◆ EXERCISE OBJECTIVE
Of the lines below, write out exactly those from the line with "91 151 108]" through the line with "157 140 138 113 138 145 141 148 151 174]", both included, and skip the rest.

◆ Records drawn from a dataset
Each scene shows the same named points in several views. A view is turned or mirrored, shifted and resized as a whole, has a little noise and may leave points out.
In the rows, 128 means zero.

Scene 1
View 1
Zudo: [157  90 147 176 148 136 112  80 150 125  91  84 141 112  85 107 123 115
 147 121  92  98 152  95 146 112 123 157 171 123 174 100  73 138 154 161
 115 129 159 122 116 115  95 175 138  70]
zuvi: [149 128 149 152 130 130 132 126 136 115 104 113 154 145 118 129 123 119
 125 125 128 134 137  90 112 131 130 135 185 142 144  87  88 131 134 134
 143 122 169  89 116 119 117 141 115  91]
sud: [144 118 160 171 147 127 130  91 144 125 116 112 159 135 115 111 119 111
 139 115 113 122 134 102 119 130 130 154 160 130 154 108  93 137 151 138
 139 133 167 108 105 106 114 158 122  66]
fotil: [160 117 142 147 137 148 123 126 145 120  82  67 141 126  88 142 133 117
 151 126 109 131 169  88 128 144 125 141 195 148 148  55  80 138 141 139
 145 120 165 109 137 133 132 151 143 102]
kasu: [143 133 148 160 122 105 137 123 128 106 112 155 152 159 141 115 120 120
  99 132 138 121 103  89 103 102 137 135 182 126 149 121  86 118 128 143
 122 121 169  72 102 105  83 135  88  80]
nimo: [143 121 166 175 151 131 133  86 146 130 121 109 164 132 116 112 119 108
 146 107 114 127 137 104 114 144 128 155 153 132 149 102 103 144 156 125
 151 135 169 110 104 102 122 161 125  66]
Bovor: [144 138 146 153 121 113 136 133 127 106 110 145 156 159 137 126 123 120
 106 130 139 134 117  88 100 115 137 134 188 135 143 102  90 121 125 135
 132 116 174  72 106 115  97 130  93  90]
Fufu: [142 145 168 158 140 127 145 120 139 120 123 124 172 152 135 130 121 111
 131 109 134 151 134 100  92 153 135 142 164 144 132  91 107 134 142 109
 163 128 175  89 106 109 139 142 114  79]
vafa: [133 160 165 156 125 109 152 136 124 111 133 167 176 173 162 128 120 114
 104 119 157 155 104  97  78 136 141 130 167 142 125 110 113 122 127 112
 158 128 179  65  96 103 117 121  82  85]
Bak: [154 114 138 156 128 122 122 118 136 109  87 111 139 137 108 121 124 122
 119 135 116 112 137  85 130 106 131 139 193 131 159  95  73 123 132 156
 116 118 163  93 119 122  88 150 115  88]
pume: [151 130 140 142 126 134 132 137 136 110  91  98 143 144 111 139 130 118
 129 132 126 136 151  84 114 133 132 135 198 145 145  67  83 126 128 137
 139 116 168  91 128 134 118 138 121 106]
Naf: [143 115 152 183 133  98 123  87 131 112 115 166 156 146 136  89 112 119
  98 126 123  97  89  96 120  81 136 149 164 108 167 153  87 121 141 163
 101 130 162  86  85  92  53 154  86  52]
Vol: [134 134 181 190 152 106 141  75 143 128 150 163 184 151 147  92 109 106
 121  99 130 126  99 115  96 129 134 158 129 117 148 146 116 139 157 120
 146 146 170  97  73  80 109 157  98  41]
ziler: [146 112 160 182 149 120 126  77 145 125 118 126 163 129 118  98 117 113
 132 112 111 110 122 102 126 118 128 158 155 119 161 126  92 135 155 145
 126 137 164 108  94  96  97 164 116  56]
veder: [138 151 153 157 119  98 145 134 121 104 123 175 164 173 158 120 119 120
  88 128 156 139  91  92  87 111 143 133 176 130 135 120  99 116 123 129
 136 123 175  60  94 104  92 122  76  82]
View 2
Bovor: [178  94 156 144 103 134  87 146 155 112  49 107 145  93 140 141 114  89
 149 127 124 135 168 142  89 151 114  87 135 131 157 152  94 179 145 201
  40  55  81 180 144 155 190  98 102 140]
Naf: [213  75 133 118  77 140  95 121 178  73  45 151 112 104 180 165 118 121
 124 102 151 188 161 124  82 173  66  32 166 144 158 112 112 198 196 252
  75  29  67 183  70 159 180 129  73  80]
ziler: [174 106  93 117  98 123 100 137 150  93  63 125 120 115 159 188 102 166
 141 107 154 181 159 112  77 166  96  47 136 136 168 112 145 186 182 222
  64  90  98 150 109 151 159 158  80  97]
zuvi: [151 116 134 132 124 131  77 153 133 115  71  92 134  93 130 145 117 127
 160 130 123 125 186 111  96 150 126  89 113 128 158 143 126 171 130 184
  42  83  81 149 163 157 182 121 100 155]
pume: [141 119 143 132 132 130  72 158 126 126  78  82 137  82 122 135 120 116
 164 138 115 113 190 110 102 147 129  98 106 126 154 148 124 169 115 181
  40  85  75 149 180 151 193 111 104 170]
nimo: [143 126  88 122 117 118  94 152 131 115  73  98 122 115 144 188  98 176
 153 117 149 166 164 100  81 157 121  68 118 126 172 121 156 177 162 187
  49 124 112 130 148 149 151 171  85 123]
vafa: [181 104 146 171  90 122 108 149 172 126  23  92 176 120 127 175  82  70
 164 128 135 148 134 180  64 140 150 120 153 118 177 169  66 181 154 187
  13  84 126 194 154 152 175 101 115 127]
Zudo: [145 111  99  86 138 132  68 141 109  94 106 116  85  80 161 151 135 206
 140 117 142 153 208  49 112 171  73  26 100 140 147  92 189 175 153 217
  83  92  50 114 127 155 174 166  62 134]
fotil: [108 133 121 109 156 124  56 162  93 126 113  73 114  71 123 124 135 166
 161 140 113 107 216  62 115 147 126  80  72 126 146 127 164 160 104 167
  54 106  63 109 195 151 191 136  92 187]
veder: [201  84 164 161  83 134 100 141 180 110  20 111 162 111 140 159  97  62
 151 120 129 145 142 172  73 148 122 100 161 129 169 162  61 185 163 211
  28  46 101 206 130 152 185  87 110 121]
sud: [149 121  95 117 118 121  89 149 134 105  77 107 120 106 145 175 109 169
 150 116 145 160 173 101  86 161 111  62 118 129 164 121 148 183 160 200
  57 105  94 134 141 154 162 159  83 126]
Vol: [186 111  83 140  74 114 127 137 177  98  31 129 140 142 161 227  72 147
 146 102 171 206 127 146  52 166 118  70 163 127 188 125 117 190 202 216
  46 109 144 165 101 152 136 165  86  77]
Fufu: [144 128 111 146 116 110  99 159 141 127  58  80 156 116 123 181  89 128
 169 128 137 144 156 137  75 144 148 107 119 116 177 149 117 171 143 176
  25 121 123 149 171 146 160 136 104 142]
View 3
Zudo: [ 93 112 121 158 111 182  93 185 169 117 108 168 143 102  99 103 121  95
 130 160 158 155 151 150  88 124 125  85 164 147 117 142 149 167 188 123
 105  60  35 145 144 100 119 148 134  86]
fotil: [115 121 110 119 106 144 118 163 149 130 118 174 148 116 124 112 126  91
 100 128 134 136 131 169  82 125 156  76 126 175 132 137 150 140 178 146
  96  97  67 185 151 152 141 157 143  94]
Vol: [127 119 133 193  66 114  71 141 117 126 145 115 111  71  90 138 131 169
 163 144 157 204 154  93  98 133  74  95 172 134  77 144 178 197 121  96
 125  99  88 118 170  85 132 105 152 131]
zuvi: [115 118 108 142  89 119 122 155 144 137 133 143 130 100 114 105 133 117
 117 120 125 148 138 142 107 114 126  76 138 161 116 140 167 160 146 133
 107 106  94 161 160 136 152 130 152 107]
pume: [110 122 105 128  96 124 134 156 152 136 132 151 135 108 119  97 134 106
 105 113 118 133 133 153 109 111 142  71 131 168 122 136 164 154 153 146
  99 108  97 173 156 149 154 136 151 100]
nimo: [125 120 128 157  85 135  80 147 128 124 128 151 129  90 103 135 124 133
 135 142 157 180 141 128  76 136 111  88 153 152 103 141 161 170 151 116
 111  95  68 151 161 113 130 139 146 114]
Fufu: [135 128 116 144  74  96 100 136 113 135 142 138 125  93 114 137 132 139
 124 119 134 171 132 124  91 128 117  82 136 167 105 141 169 166 135 127
 115 125 103 162 168 138 150 128 156 124]
vafa: [130 125 111 158  60  67 127 133 119 144 159 107 109  83 111 113 142 156
 135 103 110 166 138 103 124 111  93  78 148 156  92 143 187 181  99 119
 122 136 142 144 171 131 165  95 163 133]
kasu: [ 96 114 108 167  85 118 133 163 162 135 139 124 116  91 103  78 141 124
 132 123 114 146 152 125 138 100 104  73 160 142 103 142 178 183 132 119
 110  96 107 134 157 110 150 108 150 107]
veder: [112 119 107 169  69  82 140 145 145 140 157 102 105  85 103  87 145 146
 137 107 100 153 149 104 148  95  90  72 158 145  93 145 188 192 102 118
 117 120 139 131 166 115 162  88 161 122]
Bak: [ 93 114 108 153 104 147 131 173 177 131 125 145 129 101 107  78 137 102
 123 132 121 138 150 147 123 102 125  71 155 149 112 143 165 168 158 130
 101  82  81 145 148 118 142 129 145  93]
Naf: [ 88 110 117 193  82 134 121 168 169 125 136 111 109  80  85  78 139 137
 153 140 126 165 166 108 144  98  76  81 182 124  89 147 178 201 130 105
 116  79  93 109 156  79 136  96 150 107]
ziler: [104 112 127 177  88 152  85 162 147 123 125 141 126  87  94 114 127 130
 148 155 155 179 153 125  97 124  98  88 171 135  98 142 163 183 157 109
 116  77  59 133 155  90 125 125 144 107]
sud: [116 116 127 167  90 140  86 161 139 122 129 144 128  88 101 124 125 132
 142 147 154 179 148 128  87 128 106  87 160 145 100 141 162 177 152 112
 114  88  65 139 158 101 128 129 141 109]
Bovor: [109 118 107 157  81 105 140 153 153 140 143 124 117  94 108  88 142 126
 127 115 109 145 145 126 133 101 108  73 150 153 106 144 181 176 127 128
 109 111 116 145 162 124 157 110 156 112]
View 4
veder: [ 77 129 114 158 151 134 144 162  69 136  98 155  94  83 153 105 143 102
 120 113 100 180 136 111 123  74 125 177 135  77 145  32 150 155 197 152
  85 152  48 130 130  71 136 181 171 128]
pume: [ 89  74 139 165 159 146 138 154  77 141  56 153 128  90 148  97 106  89
 174 130 164 162 123 126 107 105 117 149 141 120 140 133 188  89 121 147
  67 127 122 179 135  74 163 178 130 136]
ziler: [ 86 155 194 170 154 110 108 200 103 104 111 102 151  83 152 118 172  99
 142 132 136 108  55 133  96 104 125 165 115 110 166  84 176 134 175 117
 108 121 143 152 125 110 154 155 145 156]
Bak: [ 82 100 147 164 183 111 121 205  90 125  78 125 122  90 149  95 143  97
 164 130 161 154  99 139  75  99  93 158 119 113 150 123 190 111 136 136
  68 135 115 155 134  96 165 184 145 136]
Bovor: [ 80 110 124 161 156 132 136 170  74 135  82 147 108  86 149 102 132  97
 140 118 128 171 129 119 109  87 116 167 135  94 144  72 166 133 167 147
  77 143  78 146 133  79 149 182 158 131]
zuvi: [ 87 100 150 163 148 138 134 159  82 135  73 143 131  85 147 101 122  87
 162 127 147 153 108 121 112 103 124 153 138 115 145 108 180 104 146 144
  80 130 117 168 132  77 154 171 137 142]
Vol: [ 84 192 191 167 119 128 118 163  98 105 131 118 148  71 154 134 177  97
 116 130  85 110  63 112 138  94 164 176 130  90 164  23 147 165 222 126
 134 129 112 141 114  97 129 139 150 163]
kasu: [ 78 118 133 160 171 118 127 194  80 128  89 136 107  89 153 102 150 100
 135 122 128 163 115 126  95  85 104 170 125  90 148  74 172 138 167 142
  79 144  80 139 134  88 151 181 164 131]
Naf: [ 76 165 153 166 186  82 105 239  99 100 124 102 110  84 152 110 195 110
 115 121 116 137  79 136  75  78  97 185 103  82 168  46 168 171 198 124
 100 145  82 115 134 112 148 177 173 134]
sud: [ 90 138 186 168 142 129 119 174  95 110  94 119 154  81 150 116 148  92
 154 132 143 118  69 127 110 112 133 154 126 114 157 101 184 112 160 124
 104 120 145 166 126  99 155 155 133 156]
fotil: [ 98  75 167 168 154 144 129 160  86 133  47 141 152  89 144  98 104  82
 193 137 185 141  97 131  98 120 120 137 138 137 146 170 203  65 101 136
  69 117 163 196 135  82 176 168 113 148]
Fufu: [ 94 124 166 160 114 162 141 118  78 135  84 153 143  73 152 113 119  86
 151 129 120 140 105 106 149 109 161 155 155 108 146  80 164 114 163 147
 100 128 119 175 122  68 143 154 129 156]
nimo: [ 92 144 191 168 128 138 119 160  97 113  96 123 162  78 149 119 145  92
 153 139 134 113  66 122 126 116 151 154 137 119 159  93 177 112 161 125
 110 117 153 172 124  95 154 148 127 161]
View 5
Bak: [104 128 137 131 150 124 175 106 129 148 146 145 152 115 143 123 127 110
 134 120  97 146 127 147 117 130 140 120 111 137  98 122 146 138 143 118
 103 147 114 121 112 108 146 141 110 121]
pume: [116 124 144 128 149 121 185 136 130 157 123 135 147 112 132 136 119 118
 146 125  91 161 114 146 131 139 139  95 101 116 121 126 137 134 135 111
 128 138 105 126  98  93 127 158 129 138]
kasu: [ 68 123 140 141 142 128 178 103 138 155 144 151 146 104 146 120 125 122
 150 140  90 144 127 134 118 127 140 132 130 126  96 121 126 123 140 107
 129 138 127 128 105 127 140 148  84 108]
Zudo: [133 131 115 113 153 128 139 111 119 123 150 129 142 115 125 124 150 104
 116 111 120 123 121 150 126 129 140 117 116 164  93 104 174 159 140 116
  67 157 118 134 131 113 155 131 131 122]
zuvi: [100 122 136 128 144 126 174 127 125 152 126 134 138 108 127 135 129 122
 146 138  91 150 119 136 134 137 137 104 115 121 113 115 138 131 131 105
 129 140 114 131 104 111 128 157 116 130]
veder: [ 36 118 149 147 133 131 187 106 140 162 137 153 139 100 149 126 119 136
 170 163  76 145 127 120 121 129 137 137 144 105  99 122 103 107 133  92
 162 133 134 129  94 138 132 160  66 104]
Naf: [ 47 130 128 142 138 141 152  74 135 137 162 155 139 102 151 106 143 119
 141 144 105 121 136 128 108 117 139 162 155 155  71 110 136 130 143 108
 102 148 142 136 121 151 164 130  59  86]
Bovor: [ 69 122 144 142 141 127 185 112 137 159 136 146 143 103 142 126 122 127
 156 146  82 150 123 130 123 129 139 123 127 113 104 124 122 118 134 102
 142 135 124 129  98 121 134 154  91 117]
vafa: [ 42 114 146 142 133 132 178 130 136 160 122 141 125  97 130 135 123 145
 171 178  78 146 119 114 137 135 132 121 147  96 114 113 106 103 124  79
 177 127 135 139  93 138 116 168  75 111]
sud: [102 123 120 120 147 131 142 125 123 129 135 125 127 109 116 131 144 121
 134 143 107 125 116 130 138 134 134 114 134 141 103 100 151 138 129  93
 109 146 125 142 118 128 139 147 110 120]
Vol: [ 45 116 113 130 136 146 122 119 128 120 135 127 102  95 109 133 161 142
 151 191 106 106 119  96 150 131 128 140 182 136  94  80 131 119 114  63
 140 139 153 163 118 176 138 150  63  94]
fotil: [148 125 134 115 152 118 171 147 121 146 121 124 147 119 119 142 129 113
 131 112 100 156 111 152 140 140 138  83  90 128 122 116 158 148 132 114
 104 148  99 127 108  85 127 154 155 146]
Fufu: [ 90 116 132 127 143 131 159 145 127 144 113 123 122 105 111 146 135 137
 155 163  91 142 110 121 152 140 132  99 134 111 119 103 132 122 119  83
 152 135 125 142 105 125 121 164 109 129]

In a view up to two points have been moved. Name them for each view, in the order of its rows, or write -.
view 1: kasu
view 2: ziler, pume
view 3: Naf, sud
view 4: -
view 5: Vol

Scene 2
View 1
dogu: [ 71 116 110  98 152  99 131 210 102 156 156 117 138  98 137 179 107 157
 110  80  92 134 186 117  90 128 140  50 159 126 176  93  73  80  59 147
 200  75 131 144 105 166 119 168 156 134]
pige: [102 122 113 114 138 128 115 147 125 117 123 127 103 131  88 139  76  96
 134 105 149 153 167 130 129 117 113  65 133 101 144  96 131 106 144 101
 158 118 109  81 124 128 123 172 109 134]
supa: [ 99 120 130 136 147 128 138 149 133 146 121 108 127 131 117 147  87 130
 145 109 135 149 173 116 125 120 120  78 141 114 147 104 110 105 124 117
 170 101 114 100 116 135 117 160 118 130]
suba: [ 79 122 101  95 147 107 136 204 101 152 144 120 125 102 122 175  85 158
 113  63  98 142 185 111 103 137 135  52 157 132 171 103  85  75  65 135
 198  84 121 131 113 165 123 170 157 125]
nabe: [ 94 120 135 131 151 115 118 157 136 136 140 109 134 129 127 145 113 111
 134 129 137 137 170 131 109 110 121  66 139  97 154  93 101 112 123 119
 163  97 122 109 104 136 115 161 115 144]
zopig: [109 114 184 206 171 135 165 117 167 192 105  66 165 152 166 136 126 151
 185 162 143 147 165  99 132  98 118 111 142 121 131 116  89 142 143 131
 155  92 115 108 101 127 106 133 102 135]
Nuras: [104 120 144 151 151 133 131 135 142 140 117 105 130 142 116 137  98 114
 153 134 151 150 160 121 127 108 114  78 134 102 137 103 116 120 147 110
 158 104 114  90 111 122 114 158 105 136]
lum: [ 97 118 163 157 160 120 116 142 158 146 145  95 150 143 149 134 144 104
 152 170 143 131 166 136 108  93 120  73 146  87 148  87  93 136 145 123
 149  90 132 115  93 126 108 151 103 159]
Minem: [ 93 120 135 117 148 119 103 151 142 118 147 119 125 135 116 136 116  88
 134 142 148 138 165 142 113 106 122  59 140  85 152  83 111 117 141 111
 151 100 124 101 104 126 114 166 108 155]
kes: [110 124 136 139 140 137 124 122 143 121 110 115 114 142  97 125  81  92
 152 127 165 154 157 127 137 114 107  81 128  97 134 101 132 120 164  96
 149 120 107  68 122 116 114 161  97 134]
Fana: [ 85 118 131 136 163 114 159 182 120 180 134  98 144 114 147 170 101 173
 139  88 100 143 181 103 106 125 132  73 156 137 161 107  77  94  76 144
 196  77 123 137 107 160 115 155 149 127]
Zibin: [107 119 143 156 151 133 144 135 143 152 113  98 134 138 125 139  96 127
 158 122 144 152 164 113 131 115 114  86 140 112 138 104 113 122 135 115
 161 105 110  90 115 127 115 156 109 131]
View 2
nabe: [152 173 114  88 182 165  93 143 163 163 166  99  75 159 149 157 145 121
  85 180 110 104 186  56  83 112  98 100 112 110 101 187 161 140 144 120
 140 119 132 135  89  76 139 142 102 112]
kes: [149 140 144  69 120 136  79 165 208 215 165 102 164 182 163 160 151  87
  46 167 102  95 157  67  61 109  77  88 164  34 169 195 163 111 124  94
 145 124 157 153  92 109 109 157 105  76]
zopig: [166 122 137  58 191 133  57 146 129 142 108  90 116 193 171 191 101 150
  94 144 125 124 174 172  35 124 180  52 207  55 145 189 127 166 101  56
 167 177 111 172  60 118  49 118  51 157]
suba: [122 166 124 171 141 176 126 109 185 116 207 111  40 121 122  97 136 170
  89 200 115 102 181  14 134 187  99 124  56 209  78 138 141 169 220 193
 113  84  97  78  51  49 183 152  78  95]
Zibin: [147 135 141  89 142 144  82 144 179 169 154 108 128 169 154 157 121 133
  74 163 111 112 166  96  73 132 121  82 161  82 143 179 145 146 139 100
 144 133 124 146  70 102  99 140  80 113]
pige: [143 151 138  91 114 151  93 160 220 213 195 108 145 162 157 139 158  91
  51 176  94  88 163  28  85 122  59 103 131  71 144 188 173 120 154 123
 134 101 151 127  88  93 144 161 111  65]
Minem: [155 185 108  69 187 165  83 155 176 186 166  98  91 160 154 168 164  91
  74 177 104  97 188  39  72  84  74 108 110  74 101 210 175 117 124 111
 145 114 155 145 117  78 150 146 119  99]
supa: [143 145 136 108 135 150  94 142 190 166 171 112 110 163 145 140 132 129
  76 176 102 107 170  70  89 148 106  92 131 102 131 171 143 147 160 121
 138 119 124 132  68  95 120 148  88  96]
dogu: [128 187 106 156 175 192 122 102 163  97 189 111  13 117 116 110 142 171
 100 209 113 102 198  16 132 172 115 126  41 222  49 147 142 173 207 194
 116  85  93  90  61  40 185 144  86 115]
lum: [161 177 101  47 229 168  72 154 133 159 133  90  69 168 159 192 134 117
  98 164 113 115 193  91  50  82 128  87 136  74  89 215 160 139  99  73
 160 146 139 167 102  84 111 131  98 141]
View 3
Zibin: [144 172  96 147 163 151 191 131 144 111 183 127 160  71 138 125  98 120
 120  66  89  95 127  55  93 192 141 191 154 138 169 123 140 118 147 103
 102 105 113 170 106 118  93 156 172 154]
pige: [110 171  79 100 165 158 149 121 114 118 152 134 179  95 140 114  46 115
 145  91  40 119 149  61 144 178 115 233 120 119 143 143 174 114 142  64
 143 130 155 176  65 121 129 190 214 140]
Nuras: [127 175  90 139 169 149 182 131 150 118 186 127 166  72 129 119 101 132
 142  71  83  99 128  59 108 193 134 199 139 132 161 125 131 120 149  91
 113 116 116 175 100 110  95 178 170 146]
supa: [145 167  93 137 152 150 173 133 122 103 177 132 165  85 143 126  83 116
 110  74  84  98 133  48 100 195 145 189 158 144 152 133 143 111 137 115
 110 112 119 167 106 125 110 140 188 158]
dogu: [150  95 112 152 117 125  44 217  80  61 127 118 153 152 126 106  23 143
  58 160 123 116  83  36 142 162 111 108  94 191  31 165 119  68 110 148
 112 182  97 165 133 176 179  61 234 154]
lum: [107 166 100 176 186 130 170 166 205 122 199 115 136  76  97  97 132 168
 164 105 120  94  91  81 124 178 110 158 121 146 142 115  69 120 158  73
  99 130  81 174 137 101  62 194 136 120]
nabe: [118 147  98 142 163 138 136 166 145 101 165 122 156 102 119 111  74 145
 140 116 100 107 103  65 136 178 111 165 112 146 114 134 110 109 142  88
 122 144 105 171 112 124 114 166 185 132]
zopig: [156 188 107 192 183 144 238 138 207 125 233 130 146  32 124 121 172 144
 127  46 131  67 108  58  43 204 166 168 183 142 200  98  95 127 170 128
  61  81  63 170 153 101  41 157 105 151]
kes: [109 190  83 120 180 161 199 107 144 132 172 129 180  69 140 116  86 121
 166  63  54 107 150  72 119 196 133 240 137 114 184 127 159 129 153  58
 127 108 147 176  74 101  92 210 179 139]
Fana: [167 122 121 179 133 133 113 194 119  75 176 124 148 110 130 125  77 142
  64 119 140  91  86  29  95 181 142 110 135 180  90 143 105  82 128 163
  82 134  75 160 147 158 130  67 188 166]
Minem: [ 94 158  88 134 177 135 142 153 162 118 167 117 155  96 110  95  88 153
 173 119  88 112 109  85 162 170  95 188 100 132 125 130 109 122 144  49
 130 145 118 182  98 106  98 210 182 123]
suba: [158 111 108 139 111 137  59 194  66  62 124 127 157 149 145 121   6 125
  51 140 105 125 101  25 136 169 122 127 109 181  53 171 146  76 108 144
 115 168 114 162 107 177 186  60 244 168]
View 4
kes: [121  80 180 155 118 125 141  98 168 111  49 156 109 145 112 176 132 100
 148 122 148 151 153 122 119 147 145 129 130 107 187 103 127 148 113 183
 101 173 121 101 104  96 124  63 113 121]
zopig: [168  75 109 146 142  82  87 104 109  82  29  90  96 158 145 122 122  54
 163  54 163 133 120 171  41 139  60  35 188  99 228  41 201  93 143 164
  74 169 125 152 100 168 156  73 109  96]
lum: [162  80 171 139 119  94 138 179 109 125  68 142  89 162 162 165 163  73
 109  57 152 139 123 153  52 133 116  67 138 123 183  38 199  99 137 180
  86 187 152 113 125 111 193  78 154  87]
suba: [140 235 226 151  53 131 199 181 105  69 185 141 194 128 180 146 162  78
  11  94 175 203  87  81 144 121 172  59  68 204 120 120  96 167  59  80
 109 142  38 164 134 120 167 188 163 167]
dogu: [160 224 215 145  53 112 190 209  82  75 179 135 181 141 200 148 166  64
   8  66 179 199  73  97 116 111 154  38  78 202 123  97 123 148  67  81
 102 146  50 170 145 131 188 187 170 152]
Zibin: [139 115 159 152 110 110 131 108 140  86  67 124 123 149 141 144 128  80
 133  88 158 150 134 135  98 138 116  70 144 121 197  86 145 128 112 150
  91 165 103 135 110 136 140  91 115 126]
Fana: [162 191 162 149  82  96 150 163  80  64 133 102 164 145 182 127 145  58
  58  52 180 178  88 136  88 123 107  15 122 166 162  71 152 123  92  89
  92 147  58 179 129 163 175 159 148 141]
nabe: [146 127 192 147  97 113 159 167 124 110 101 152 122 152 154 162 162  82
  82  83 158 161 118 123  92 134 142  80 109 149 159  73 152 134 111 153
  93 173 113 122 130 109 169 110 147 120]
Nuras: [136  97 164 153 113 110 139 116 146 102  65 136 113 150 129 160 136  86
 130  95 155 154 136 131 100 141 127  93 139 122 191  82 147 137 117 166
  92 169 112 118 111 119 138  78 122 119]
Minem: [143  98 205 142 102 118 164 172 138 134  90 172 104 153 151 187 166  93
  92  94 147 154 131 119  96 135 155 111 102 138 157  71 166 129 115 180
  90 174 138  97 125  85 169  91 151 108]
pige: [116 110 205 159  97 138 168 119 163 106  83 172 127 140 116 183 143 105
 111 130 150 171 148  96 135 151 168 136 107 134 170 111 111 160  93 168
 107 166  99 102 110  97 123  90 127 139]
View 5
supa: [121 118 101 146  97 125 120 114 135 140 141 167 134 133 197 182 130 127
 111  99 136 124 106 129  85 116 114 102 115 150 143 144  64 109 155 174
 119 145 161 106 151 152 127 103 170 145]
pige: [ 99 125 101 145 107 168  91 103 155 138 120 167 151 102 209 198 112 138
 139 145 150 134 137 157  96 110 118 109 117 125 144 107  69  88 172 170
 141 147 163 102 142 165  98 120 181 174]
Nuras: [ 96 118 121 156  98 128 120  96 141 154 164 167 149 127 187 187 111 124
 126 103 146 148  89 128 101 134 100 119 136 139 147 136  64  94 152 178
 139 146 133 124 123 146 144 110 157 163]
Zibin: [105 113 112 154  99 119 123 103 135 160 171 166 147 138 187 191 127 119
 118  81 141 146  84 122  94 130  98 117 135 147 152 153  65 108 159 189
 131 144 140 123 131 149 145 102 155 154]
nabe: [111 146 111 142  97  93 125 116 136 146 130 177 116 144 181 157 109 130
 118 117 142 116 114 114 107 128 108 116  95 128 138 124  58  83 131 163
 137 138 151 108 147 141 145 129 156 164]
Fana: [155 133  93 132  88  50 166 145 106 132 141 175  88 178 179 136 154 125
  80  53 121  83  95  81  72 127 108  88  77 158 139 174  50 135 131 158
  89 134 171  99 176 132 160  99 159 115]
zopig: [ 95 105 150 174  86  73 153  82 123 190 233 155 154 171 164 186 124  93
 115  31 142 170  30 107 106 165  71 133 156 163 162 178  57  98 135 198
 133 148  98 158  94 129 202  98 124 151]
Minem: [ 99 159 124 144 102 111 114 103 158 151 129 179 126 131 182 156  86 129
 136 150 148 126 122 128 125 126 107 124 107 112 139  98  56  61 125 155
 157 140 138 113 138 145 141 148 151 174]
lum: [ 97 170 146 156 101  62 150  99 142 172 161 178 111 159 164 135  77 114
 130 123 145 133  89 106 144 149  91 141 109 116 142 113  52  55  97 150
 160 135 115 132 124 130 187 148 130 173]
dogu: [165 156  71 114  96  57 156 173 108  97  80 189  55 162 191 109 144 146
  76 102 117  52 143  85  67  99 129  73  34 140 126 140  51 130 127 132
  84 129 211  69 219 142 135 116 180 117]

In a view up to two points have been moved. Name them for each view, in the order of its rows, or write -.
view 1: zopig, Fana
view 2: -
view 3: supa
view 4: suba
view 5: lum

◆ RESPONSE TO THIS EXERCISE
  90 174 138  97 125  85 169  91 151 108]
pige: [116 110 205 159  97 138 168 119 163 106  83 172 127 140 116 183 143 105
 111 130 150 171 148  96 135 151 168 136 107 134 170 111 111 160  93 168
 107 166  99 102 110  97 123  90 127 139]
View 5
supa: [121 118 101 146  97 125 120 114 135 140 141 167 134 133 197 182 130 127
 111  99 136 124 106 129  85 116 114 102 115 150 143 144  64 109 155 174
 119 145 161 106 151 152 127 103 170 145]
pige: [ 99 125 101 145 107 168  91 103 155 138 120 167 151 102 209 198 112 138
 139 145 150 134 137 157  96 110 118 109 117 125 144 107  69  88 172 170
 141 147 163 102 142 165  98 120 181 174]
Nuras: [ 96 118 121 156  98 128 120  96 141 154 164 167 149 127 187 187 111 124
 126 103 146 148  89 128 101 134 100 119 136 139 147 136  64  94 152 178
 139 146 133 124 123 146 144 110 157 163]
Zibin: [105 113 112 154  99 119 123 103 135 160 171 166 147 138 187 191 127 119
 118  81 141 146  84 122  94 130  98 117 135 147 152 153  65 108 159 189
 131 144 140 123 131 149 145 102 155 154]
nabe: [111 146 111 142  97  93 125 116 136 146 130 177 116 144 181 157 109 130
 118 117 142 116 114 114 107 128 108 116  95 128 138 124  58  83 131 163
 137 138 151 108 147 141 145 129 156 164]
Fana: [155 133  93 132  88  50 166 145 106 132 141 175  88 178 179 136 154 125
  80  53 121  83  95  81  72 127 108  88  77 158 139 174  50 135 131 158
  89 134 171  99 176 132 160  99 159 115]
zopig: [ 95 105 150 174  86  73 153  82 123 190 233 155 154 171 164 186 124  93
 115  31 142 170  30 107 106 165  71 133 156 163 162 178  57  98 135 198
 133 148  98 158  94 129 202  98 124 151]
Minem: [ 99 159 124 144 102 111 114 103 158 151 129 179 126 131 182 156  86 129
 136 150 148 126 122 128 125 126 107 124 107 112 139  98  56  61 125 155
 157 140 138 113 138 145 141 148 151 174]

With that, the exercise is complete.